=== Begin Enclosure ===

In the rows, zero is written as 128.
The rows below fall into families. The same turns and mirrors carry the whole set onto itself and the rows of a family onto each other. For each named row, which other rows are in its family? Write them in the order they are listed.
These 32 rows form 4 families of 8 rows each.
j_983: [125 117 122 105 125 141 169 103 162]
j_865: [130 140 101 116 152 122 112 158 105]
j_493: [161 139  93 128 144 159 109 148 122]
j_545: [128 115 105 104 169 131 107 139 166]
j_602: [140 152 141 113 117 163 127 164 127]
j_598: [148 127 130 114 103 132 157 108 176]
j_745: [134 138  90  96 119 104 124 161 173]
j_843: [171 101 125 100 107 135 138 105 145]
j_672: [121 122 115  82 133 102 148 140 183]
j_458: [151 139 116 147 117 154 115 133 110]
j_383: [162 128 107 119 132 175 153 130 162]
j_732: [121 119 145 106 115  88 128 111 136]
j_519: [135 119 141 134 131 147 141 104 112]
j_888: [ 96 130  88 110  93 111 132 130 134]
j_851: [136 139  99 103 123  94  91 153 149]
j_772: [159 125  92  98 137 138 126 170 174]
j_259: [156 120 136 119 144 157 157 152 166]
j_739: [150 127 144 144 127 140 120 150 112]
j_190: [114 118 138  95 112 104 158 120 161]
j_24: [121 151  95 107 120  92 114 115 124]
j_511: [154 142  85 122 141 167 138 156 149]
j_243: [117 131 135 124 117 122 131 101 113]
j_824: [169 118 139  97 147 157 115 139 153]
j_104: [131 134  86  87 127 111 148 115 177]
j_660: [ 99 152 105 115 138 135 113 165 140]
j_56: [149 140 106 116 127 117  87 169 120]
j_89: [130 119 133 120 129 163 167 116 137]
j_437: [142 141 144 135  96 115 123 106 124]
j_938: [136 124  89  98 164 134 146 165 159]
j_46: [142 132 127 111  75 136 147 123 121]
j_2: [129  94  86 104 128 109 125 100 159]
j_495: [111 136 128 100 120  86 109 136 128]

The rest of the family of j_383: j_983, j_672, j_458, j_772, j_243, j_56, j_495
The rest of the family of j_2: j_545, j_602, j_843, j_888, j_824, j_660, j_46
The rest of the family of j_511: j_493, j_745, j_732, j_519, j_851, j_190, j_89

The rows below fall into families. The same turns and mirrors carry the whole set onto itself and the rows of a family onto each other. For each named row, which other rows are in its family? Write them in the order they are listed.
These 32 rows form 4 families of 8 rows each.
j_611: [134 103 148 103  82  92 151 125 158 124]
j_856: [139 120 129  96  95  71 161 147 168  90]
j_241: [186 120  97  80 120  80 115 116 163  83]
j_839: [177 123 117  81 148  64 106 144 170  95]
j_978: [139 133 106  91  88 139 134 127 160 129]
j_469: [190 134 119  52 124 111 122 127 165  88]
j_207: [126  90 145  99 140 115 105 154 126  86]
j_309: [129 137 105 105 123  95 136 129 193 130]
j_831: [176 136 100  69  99 134 127 112 153 110]
j_897: [139  94 144 110 145  85 106 141 117 124]
j_962: [122 110 149 105 139  95 108 163 184  87]
j_295: [135  91 152 111 105  88 137 138 121 119]
j_916: [179 114 132  69 142 122 108 108 141  76]
j_135: [152 111 132  98 166  74  93 146 152 120]
j_172: [171 135 127  74 139 137 111 101 169 123]
j_648: [158 145 131  90  78 106 146 151 141 105]
j_483: [142 101 142  82 167 111  93 146 159  94]
j_825: [135 123 115 115  91 122 122 145 110 100]
j_740: [132 114 145  91 164  89 128 129 186 127]
j_622: [162 106 154  76 137  94 117 147 158  57]
j_293: [172 123 137  61 155 104 108 142 181  90]
j_111: [142  93 122 103 110  95 146 119 114  76]
j_418: [118 123 131 104  83 118 142 156 159 117]
j_249: [149 131  85 100 139 115 119  99 140 123]
j_134: [167 115  91  90 103 104 122  91 169 106]
j_497: [125  90 124 110 152 116 119 102 136 112]
j_711: [120 103 144 105 101 109 131 167 133  94]
j_949: [111 111 123 126 129 123 100 146 149 106]
j_664: [144 112 114 101  88 108 140  99 181 127]
j_294: [184 124 111  77 126  90 138 118 114  92]
j_412: [162 156 133  76 104 118 135 131 183 131]
j_299: [169 126 148  72 135  67 151 146 161  98]

The rest of the family of j_249: j_856, j_309, j_740, j_111, j_497, j_294, j_299
The rest of the family of j_622: j_962, j_916, j_172, j_648, j_825, j_949, j_412
The rest of the family of j_207: j_978, j_469, j_831, j_483, j_293, j_418, j_711

The rows below fall into families. The same turns and mirrors carry the whole set onto itself and the rows of a family onto each other. For each named row, which other rows are in its family? Write them in the order they are listed.
These 40 rows form 8 families of 5 rows each.
j_132: [148 151 165 101 125 125 129 108 134 128 129 103 123 107 148 166 160  90
 125 128]
j_907: [129 129 113  88 128 141 121 162 104 160 130 111  97 125 146 151 155 123
 150 109]
j_17: [127 136 100 150 151 134 107 130 156 117 145 148 148 116 114  95  94 152
 120 159]
j_11: [129 151 162 115  98 125 139 113  92 149 140 112 137 114 155 138 141 106
 118 105]
j_28: [140 149 102 169 149 129 106 133 163 121 127 144 143 127 131  90 119 151
 127 158]
j_369: [140 117  79 107 145 157 103 167 119 154 132 127 113 128 137 120 129 150
 157 143]
j_646: [132 135 107 135 155 138 127 137 155 120 138 167 163 132 108 118 103 158
 152 161]
j_705: [139 141 170 121 137 116 130 121 106 118 145 146 127 118 112 133 158  93
 130  83]
j_937: [117 158 153 137 111 124 128  96 124 134 146 133 168 123 150  96 117 119
 102 124]
j_639: [153 136 161 113  91 131 139 115 106 135 129 101 123 124 142 168 133 109
 155 121]
j_30: [171 125 127 108 124 151 117 140 115 144 118  98 100  97 138 172 157 109
 143 163]
j_476: [170 121 102 125 142 161 100 134 135 131 123 122 121 103 127 137 134 133
 146 193]
j_460: [143 146 133 143 117 135 120  91 147 113 136 145 173 142 128 106  93 148
 140 155]
j_357: [166 112 105 141 147 161 109 160  94 129 141 148 107 101  99 116 136 126
 161 136]
j_405: [123 167 152 149 142  98 124 106 162 121 131 135 152 132 142 111 135 125
 110 112]
j_462: [169 114 123 124  98 160 127 139  96 145 127 101 114 118 137 157 119 131
 172 156]
j_562: [117 156 146 118 145 107 142 115 158 117 144 162 170 139 115 128 124 131
 136 122]
j_438: [121 135  87 120 156 142  99 141 149 139 135 154 142 140 138  85 117 162
 131 141]
j_813: [133 145 151 141 156 117 120 110 128 110 144 169 148 124 110  97 131 114
 123 101]
j_942: [129 150 164 100 131 111 153 129 124 134 133 136 142 134 124 171 146 108
 150  98]
j_478: [149 123 108 154 156 147 106 133 119 115 146 172 140 120  99  86 120 134
 142 139]
j_970: [151 135 120 132 118 138 125 165 111 151 118  97  88 105 142 164 153 116
 156 127]
j_385: [152 132  85 163 140 156 110 165 129 139 121 122 106 108 128 126 131 147
 153 169]
j_68: [144 125 128 103 129 139 143 163 105 141 131 121 113 121 114 189 145 120
 173 128]
j_488: [113 149 147  87 126 111 123 128 125 149 135 126 122 141 151 132 154 115
 127  81]
j_67: [136 119 125 113 117 139 128 163  97 148 137 100  90 102 128 169 135 118
 150 129]
j_817: [104 158 152 134 133 104 129 106 155 116 146 142 149 126 126 114 114 124
 103 116]
j_471: [141 160 156 116 141 114 116  83 170 115 129 130 156 115 134 128 141 112
 109 144]
j_44: [136 157 172 121 104 112 140  82 134 117 137 127 161 142 139 138 116 119
 135 116]
j_883: [106 153 131 103 144 110 113 117 154 133 142 152 147 146 142  94 132 138
 116 100]
j_575: [151 141 112 134 153 141 103 102 167 115 131 142 149 112 129 108 120 136
 123 184]
j_991: [156 116  95 121 146 159 126 166 124 138 131 146 130 119 103 151 122 146
 178 163]
j_213: [148 123  93 146 113 173 117 145  91 154 138 125 127 101 139 110 109 145
 145 171]
j_26: [163 119 101 146 116 159 119 124 124 130 136 128 140 124 126 126  95 155
 170 180]
j_683: [145 128 124 121  94 160 130 145  70 157 136 100 112  97 154 150 138 118
 144 135]
j_398: [117 149 161 109 120 103 138 125 118 135 145 113 122 114 139 158 143 103
 119  96]
j_812: [132 142 111 150 121 151 116 115 119 134 144 143 160 119 141  81 103 147
 118 165]
j_199: [154 118 138 125 133 140 127 153  81 130 141 133  99 106 110 149 154  97
 155 103]
j_480: [139 110  84 139 141 158 107 164 115 140 135 120 109 103 117 131 114 143
 150 168]
j_38: [132 158 163 126 121 105 132 129 129 131 126 106 115 119 150 154 165 102
 130  93]

The rest of the family of j_357: j_705, j_813, j_478, j_199
The rest of the family of j_817: j_17, j_67, j_398, j_480
The rest of the family of j_44: j_639, j_460, j_462, j_26
The rest of the family of j_213: j_11, j_937, j_683, j_812
The rest of the family of j_405: j_28, j_970, j_385, j_38
The rest of the family of j_575: j_132, j_30, j_476, j_471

=== End Enclosure ===

## [TASK INSTRUCTIONS]
Reproduce only the lines from the top of the material through the one bearing "j_493: [161 139", each exactly as it stands.

## [RESULT]
In the rows, zero is written as 128.
The rows below fall into families. The same turns and mirrors carry the whole set onto itself and the rows of a family onto each other. For each named row, which other rows are in its family? Write them in the order they are listed.
These 32 rows form 4 families of 8 rows each.
j_983: [125 117 122 105 125 141 169 103 162]
j_865: [130 140 101 116 152 122 112 158 105]
j_493: [161 139  93 128 144 159 109 148 122]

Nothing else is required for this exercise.